In the entries below, find the line with "[114 130 124 113]" and print exactly every line from there up to and including the line with "[139 139 140", with no other lines.

→ **The records**:
==============================
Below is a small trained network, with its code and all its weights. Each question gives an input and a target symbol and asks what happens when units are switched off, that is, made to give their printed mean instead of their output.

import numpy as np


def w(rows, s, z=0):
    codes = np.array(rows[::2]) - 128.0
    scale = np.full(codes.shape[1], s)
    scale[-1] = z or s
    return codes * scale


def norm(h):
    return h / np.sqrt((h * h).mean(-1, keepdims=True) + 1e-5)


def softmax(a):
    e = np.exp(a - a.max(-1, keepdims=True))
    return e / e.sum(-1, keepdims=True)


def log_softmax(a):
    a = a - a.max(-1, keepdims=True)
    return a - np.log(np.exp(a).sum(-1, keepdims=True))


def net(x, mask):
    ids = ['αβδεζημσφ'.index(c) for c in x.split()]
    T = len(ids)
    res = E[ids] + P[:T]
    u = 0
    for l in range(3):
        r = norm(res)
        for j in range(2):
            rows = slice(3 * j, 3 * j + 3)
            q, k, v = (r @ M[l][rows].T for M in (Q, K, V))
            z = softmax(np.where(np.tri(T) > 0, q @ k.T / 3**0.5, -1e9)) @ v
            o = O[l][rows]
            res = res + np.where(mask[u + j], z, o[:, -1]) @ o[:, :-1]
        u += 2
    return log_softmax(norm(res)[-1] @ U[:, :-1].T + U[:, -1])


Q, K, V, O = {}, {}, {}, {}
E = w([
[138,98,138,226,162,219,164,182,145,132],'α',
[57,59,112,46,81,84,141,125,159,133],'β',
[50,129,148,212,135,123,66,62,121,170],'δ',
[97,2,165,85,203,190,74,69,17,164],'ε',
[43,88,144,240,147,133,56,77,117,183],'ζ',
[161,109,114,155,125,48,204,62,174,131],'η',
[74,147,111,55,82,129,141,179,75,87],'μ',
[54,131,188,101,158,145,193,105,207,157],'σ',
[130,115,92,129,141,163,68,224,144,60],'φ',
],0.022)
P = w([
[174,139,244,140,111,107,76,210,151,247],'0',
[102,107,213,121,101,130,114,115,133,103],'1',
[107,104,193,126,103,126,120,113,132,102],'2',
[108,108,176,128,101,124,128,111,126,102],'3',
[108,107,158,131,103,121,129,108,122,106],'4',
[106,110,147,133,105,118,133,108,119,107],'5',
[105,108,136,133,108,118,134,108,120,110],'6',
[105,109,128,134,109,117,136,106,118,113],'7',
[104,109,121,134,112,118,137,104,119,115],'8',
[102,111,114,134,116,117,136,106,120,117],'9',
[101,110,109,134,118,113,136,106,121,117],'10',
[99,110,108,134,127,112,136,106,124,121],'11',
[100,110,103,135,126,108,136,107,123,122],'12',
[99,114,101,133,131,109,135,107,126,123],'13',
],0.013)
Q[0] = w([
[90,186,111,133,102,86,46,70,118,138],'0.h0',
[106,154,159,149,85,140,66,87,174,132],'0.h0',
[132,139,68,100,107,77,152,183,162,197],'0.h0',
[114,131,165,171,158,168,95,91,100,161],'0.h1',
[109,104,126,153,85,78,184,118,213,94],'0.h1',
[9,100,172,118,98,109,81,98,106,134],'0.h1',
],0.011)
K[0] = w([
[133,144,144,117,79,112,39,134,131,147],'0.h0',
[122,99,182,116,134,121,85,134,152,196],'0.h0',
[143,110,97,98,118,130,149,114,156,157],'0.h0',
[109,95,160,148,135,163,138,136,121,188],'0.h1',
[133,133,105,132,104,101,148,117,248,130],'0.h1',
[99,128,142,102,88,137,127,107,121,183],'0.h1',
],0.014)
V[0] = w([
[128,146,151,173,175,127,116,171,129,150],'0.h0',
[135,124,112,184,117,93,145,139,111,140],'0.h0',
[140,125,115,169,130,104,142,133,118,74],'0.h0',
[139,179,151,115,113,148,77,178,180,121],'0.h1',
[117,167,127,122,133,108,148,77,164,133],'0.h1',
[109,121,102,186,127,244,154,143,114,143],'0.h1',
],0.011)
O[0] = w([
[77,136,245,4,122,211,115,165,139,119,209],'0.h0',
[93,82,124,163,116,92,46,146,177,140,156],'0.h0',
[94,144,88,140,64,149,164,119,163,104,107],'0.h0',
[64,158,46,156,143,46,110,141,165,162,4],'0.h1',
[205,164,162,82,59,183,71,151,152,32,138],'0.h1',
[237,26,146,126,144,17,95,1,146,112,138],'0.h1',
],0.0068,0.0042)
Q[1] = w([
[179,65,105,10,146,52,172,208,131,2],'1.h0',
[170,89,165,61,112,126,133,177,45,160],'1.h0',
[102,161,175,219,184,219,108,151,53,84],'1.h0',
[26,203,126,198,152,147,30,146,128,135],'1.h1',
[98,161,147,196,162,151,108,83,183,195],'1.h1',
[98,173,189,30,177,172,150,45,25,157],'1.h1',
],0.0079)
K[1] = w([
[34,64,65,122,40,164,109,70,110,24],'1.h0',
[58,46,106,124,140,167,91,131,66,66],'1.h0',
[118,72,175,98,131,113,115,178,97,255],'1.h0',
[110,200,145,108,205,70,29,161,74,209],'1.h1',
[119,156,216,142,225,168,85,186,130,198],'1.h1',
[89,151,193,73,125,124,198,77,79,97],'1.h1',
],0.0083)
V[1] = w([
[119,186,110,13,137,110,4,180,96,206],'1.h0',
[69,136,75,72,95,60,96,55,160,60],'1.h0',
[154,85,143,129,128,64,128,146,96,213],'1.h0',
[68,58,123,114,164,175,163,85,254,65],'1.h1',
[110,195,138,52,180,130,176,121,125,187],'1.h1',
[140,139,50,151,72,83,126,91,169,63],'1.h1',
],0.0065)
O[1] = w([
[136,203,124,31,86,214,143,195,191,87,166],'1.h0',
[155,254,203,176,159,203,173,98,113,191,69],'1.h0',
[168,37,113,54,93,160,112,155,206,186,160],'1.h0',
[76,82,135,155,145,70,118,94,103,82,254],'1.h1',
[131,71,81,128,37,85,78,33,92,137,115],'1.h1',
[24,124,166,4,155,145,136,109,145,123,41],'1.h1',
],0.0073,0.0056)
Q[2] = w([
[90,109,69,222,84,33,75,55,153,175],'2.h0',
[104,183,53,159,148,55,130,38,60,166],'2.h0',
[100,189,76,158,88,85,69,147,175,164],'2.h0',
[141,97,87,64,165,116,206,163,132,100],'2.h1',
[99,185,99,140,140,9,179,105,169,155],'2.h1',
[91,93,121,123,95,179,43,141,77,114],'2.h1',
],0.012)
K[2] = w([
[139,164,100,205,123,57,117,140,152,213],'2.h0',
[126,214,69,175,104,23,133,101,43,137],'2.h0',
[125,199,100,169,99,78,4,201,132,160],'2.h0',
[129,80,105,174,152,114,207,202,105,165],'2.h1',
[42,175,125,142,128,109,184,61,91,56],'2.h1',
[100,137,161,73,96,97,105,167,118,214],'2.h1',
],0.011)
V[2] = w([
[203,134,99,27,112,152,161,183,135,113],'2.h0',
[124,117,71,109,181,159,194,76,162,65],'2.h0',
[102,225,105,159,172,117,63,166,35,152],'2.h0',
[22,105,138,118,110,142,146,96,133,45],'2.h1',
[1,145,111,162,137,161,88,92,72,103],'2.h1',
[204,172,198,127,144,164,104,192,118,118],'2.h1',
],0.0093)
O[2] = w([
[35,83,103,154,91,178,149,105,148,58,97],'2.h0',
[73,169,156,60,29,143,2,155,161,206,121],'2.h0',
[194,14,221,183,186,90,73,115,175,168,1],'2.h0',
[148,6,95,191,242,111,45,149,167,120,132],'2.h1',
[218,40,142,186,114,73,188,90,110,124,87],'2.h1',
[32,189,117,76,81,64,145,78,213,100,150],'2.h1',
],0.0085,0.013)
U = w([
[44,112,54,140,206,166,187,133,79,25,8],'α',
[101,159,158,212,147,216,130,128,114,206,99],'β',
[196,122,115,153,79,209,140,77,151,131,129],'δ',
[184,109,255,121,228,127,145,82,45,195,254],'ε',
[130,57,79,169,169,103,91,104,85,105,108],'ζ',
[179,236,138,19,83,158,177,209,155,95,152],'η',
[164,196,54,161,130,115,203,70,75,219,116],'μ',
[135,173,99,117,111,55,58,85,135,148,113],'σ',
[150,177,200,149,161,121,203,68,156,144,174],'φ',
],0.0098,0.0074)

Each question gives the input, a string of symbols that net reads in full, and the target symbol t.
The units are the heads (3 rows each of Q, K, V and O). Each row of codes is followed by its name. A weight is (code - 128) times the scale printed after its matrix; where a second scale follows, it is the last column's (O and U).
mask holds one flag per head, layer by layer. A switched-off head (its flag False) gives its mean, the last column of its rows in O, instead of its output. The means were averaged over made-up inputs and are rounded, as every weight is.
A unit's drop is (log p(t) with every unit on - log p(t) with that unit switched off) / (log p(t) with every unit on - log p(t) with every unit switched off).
==============================
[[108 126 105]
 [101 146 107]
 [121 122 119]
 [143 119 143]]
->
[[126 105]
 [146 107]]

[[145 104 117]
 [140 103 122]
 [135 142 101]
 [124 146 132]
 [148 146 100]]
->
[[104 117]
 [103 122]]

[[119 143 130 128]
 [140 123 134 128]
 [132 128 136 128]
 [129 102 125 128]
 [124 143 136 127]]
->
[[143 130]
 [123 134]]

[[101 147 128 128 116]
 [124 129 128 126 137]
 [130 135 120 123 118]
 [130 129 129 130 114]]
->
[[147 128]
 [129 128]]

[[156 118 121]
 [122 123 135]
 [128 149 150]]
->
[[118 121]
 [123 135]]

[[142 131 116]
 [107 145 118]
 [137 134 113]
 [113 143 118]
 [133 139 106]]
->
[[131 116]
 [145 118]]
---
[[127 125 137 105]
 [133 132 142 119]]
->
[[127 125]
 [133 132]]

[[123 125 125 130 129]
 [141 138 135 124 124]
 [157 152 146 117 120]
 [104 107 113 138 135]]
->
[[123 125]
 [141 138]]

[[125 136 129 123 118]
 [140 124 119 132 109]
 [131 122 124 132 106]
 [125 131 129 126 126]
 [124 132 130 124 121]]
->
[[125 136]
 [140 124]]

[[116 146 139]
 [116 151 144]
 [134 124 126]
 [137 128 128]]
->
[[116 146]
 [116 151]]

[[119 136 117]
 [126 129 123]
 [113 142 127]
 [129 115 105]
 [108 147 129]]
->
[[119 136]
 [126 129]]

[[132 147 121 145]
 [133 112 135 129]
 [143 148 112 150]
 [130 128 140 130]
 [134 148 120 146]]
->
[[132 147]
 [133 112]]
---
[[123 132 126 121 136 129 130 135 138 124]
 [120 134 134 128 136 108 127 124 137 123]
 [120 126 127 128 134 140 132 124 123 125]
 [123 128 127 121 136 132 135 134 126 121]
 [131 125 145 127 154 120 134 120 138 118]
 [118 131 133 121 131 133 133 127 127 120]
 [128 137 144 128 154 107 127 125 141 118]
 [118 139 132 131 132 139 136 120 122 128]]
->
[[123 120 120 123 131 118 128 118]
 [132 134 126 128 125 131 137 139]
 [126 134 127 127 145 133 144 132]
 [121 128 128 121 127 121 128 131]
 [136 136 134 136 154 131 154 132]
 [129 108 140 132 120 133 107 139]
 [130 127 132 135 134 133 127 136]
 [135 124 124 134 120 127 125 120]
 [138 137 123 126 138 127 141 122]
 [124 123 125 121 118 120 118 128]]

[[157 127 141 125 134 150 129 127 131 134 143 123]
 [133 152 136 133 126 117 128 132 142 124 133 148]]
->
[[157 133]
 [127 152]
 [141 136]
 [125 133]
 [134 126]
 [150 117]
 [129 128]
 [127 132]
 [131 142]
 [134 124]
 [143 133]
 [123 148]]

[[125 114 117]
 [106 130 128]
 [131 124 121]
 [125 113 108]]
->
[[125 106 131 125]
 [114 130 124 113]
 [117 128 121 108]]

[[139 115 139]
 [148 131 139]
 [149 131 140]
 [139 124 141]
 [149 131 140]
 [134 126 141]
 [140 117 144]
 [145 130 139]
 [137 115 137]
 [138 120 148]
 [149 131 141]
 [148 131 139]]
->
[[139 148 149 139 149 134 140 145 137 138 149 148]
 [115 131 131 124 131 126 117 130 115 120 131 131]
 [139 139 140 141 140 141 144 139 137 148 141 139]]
==============================
→ **Task solution**:
 [114 130 124 113]
 [117 128 121 108]]

[[139 115 139]
 [148 131 139]
 [149 131 140]
 [139 124 141]
 [149 131 140]
 [134 126 141]
 [140 117 144]
 [145 130 139]
 [137 115 137]
 [138 120 148]
 [149 131 141]
 [148 131 139]]
->
[[139 148 149 139 149 134 140 145 137 138 149 148]
 [115 131 131 124 131 126 117 130 115 120 131 131]
 [139 139 140 141 140 141 144 139 137 148 141 139]]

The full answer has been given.